### Your assignment
Could you reproduce, exactly and alone, the lines running from the one with "[-21 -10 -21" to the end of the data below?

++++ Record extracts

Each row of a before or after table is a point. The points were changed in one or more steps. Then noise was added and the rows were shuffled. The steps act on how far a point lies along the listed directions, d1 being the first. Write out the steps. A step turns or swaps two directions, mirrors them in a line or flattens them onto one, adds a multiple of one to another, or multiplies one. Angles are multiples of 10 degrees, from the lower direction toward the higher: turns from -170 to 170, lines from 10 to 170 but not 90. Use the fewest steps. Two steps may share a direction if one is a turn and the other turns, adds or multiplies; they go together, in the order done. Otherwise the lowest direction goes first.

Directions:
(1): [30 40]
(2): [ 40 -30]
Before (12 x 2):
[[  8   8]
 [ -4 -21]
 [ -5 -24]
 [ -8 -25]
 [  6  -6]
 [-37 -16]
 [-11 -14]
 [ 10   2]
 [ -3 -15]
 [ 22 -11]
 [  3   8]
 [ -4  -9]]
After, 12 rows:
[[ 24  11]
 [-94 -61]
 [-15 -42]
 [ 23  25]
 [-30 -70]
 [-15 -26]
 [ 11  21]
 [-24 -65]
 [-18 -58]
 [ 10 -12]
 [ 46 -20]
 [-33 -44]]
Steps: multiply d1 by 3; multiply d2 by 2

Directions:
(1): [ -4  -9 -58  -3 -30 -56]
(2): [ 68  26  -5 -44  12  -9]
(3): [ 47 -41  23  51  -4 -22]
(4): [  3  59 -19  51  31  -9]
Before (14 x 6):
[[-64 -11 -32  17 -13 -12]
 [ 48  35   1 -23   3   2]
 [-40  30  21 -34  21  48]
 [-22 -16  32  95  46  25]
 [-21 -10 -21  -9 -31   9]
 [-24  23   3 -33  -7   7]
 [ 35  32  10 -44   6  35]
 [-37  40  -9  24  -2  -5]
 [-14   8  -9 -43  -7  31]
 [-67   6   6  22   2  13]
 [ 21  27  21 -55  30  21]
 [ 12   2   5  10  28   4]
 [ 11  -1  38  25  20  34]
 [-42  -8 -19  89   0 -16]]
After (14 x 6):
[[ 13  77 -16 -32  71  32]
 [ 61  30   9 -25  16  -9]
 [ 26 -26 -13  32 -13 -15]
 [ 27 -11  12  24 -16 -30]
 [-31  -8  15  46 -14  17]
 [ 48  10  -4  52  22 -31]
 [ 35  30  18 -71  32  45]
 [-14   4   1  10  27  10]
 [-17 -10  -9  63   9 -36]
 [ 28 -14 -10 -14 -28   3]
 [ -6  55 -18  21  16   8]
 [ 36  14  40  -2   6  17]
 [ 56 -11  17 -51   5  -2]
 [-16  -4  -7  68 -18  -6]]
Steps: mirror d1 and d4 in the line at 130 degrees; turn d2 and d3 by 170 degrees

++++++++

### Your solution
 [-21 -10 -21  -9 -31   9]
 [-24  23   3 -33  -7   7]
 [ 35  32  10 -44   6  35]
 [-37  40  -9  24  -2  -5]
 [-14   8  -9 -43  -7  31]
 [-67   6   6  22   2  13]
 [ 21  27  21 -55  30  21]
 [ 12   2   5  10  28   4]
 [ 11  -1  38  25  20  34]
 [-42  -8 -19  89   0 -16]]
After (14 x 6):
[[ 13  77 -16 -32  71  32]
 [ 61  30   9 -25  16  -9]
 [ 26 -26 -13  32 -13 -15]
 [ 27 -11  12  24 -16 -30]
 [-31  -8  15  46 -14  17]
 [ 48  10  -4  52  22 -31]
 [ 35  30  18 -71  32  45]
 [-14   4   1  10  27  10]
 [-17 -10  -9  63   9 -36]
 [ 28 -14 -10 -14 -28   3]
 [ -6  55 -18  21  16   8]
 [ 36  14  40  -2   6  17]
 [ 56 -11  17 -51   5  -2]
 [-16  -4  -7  68 -18  -6]]
Steps: mirror d1 and d4 in the line at 130 degrees; turn d2 and d3 by 170 degrees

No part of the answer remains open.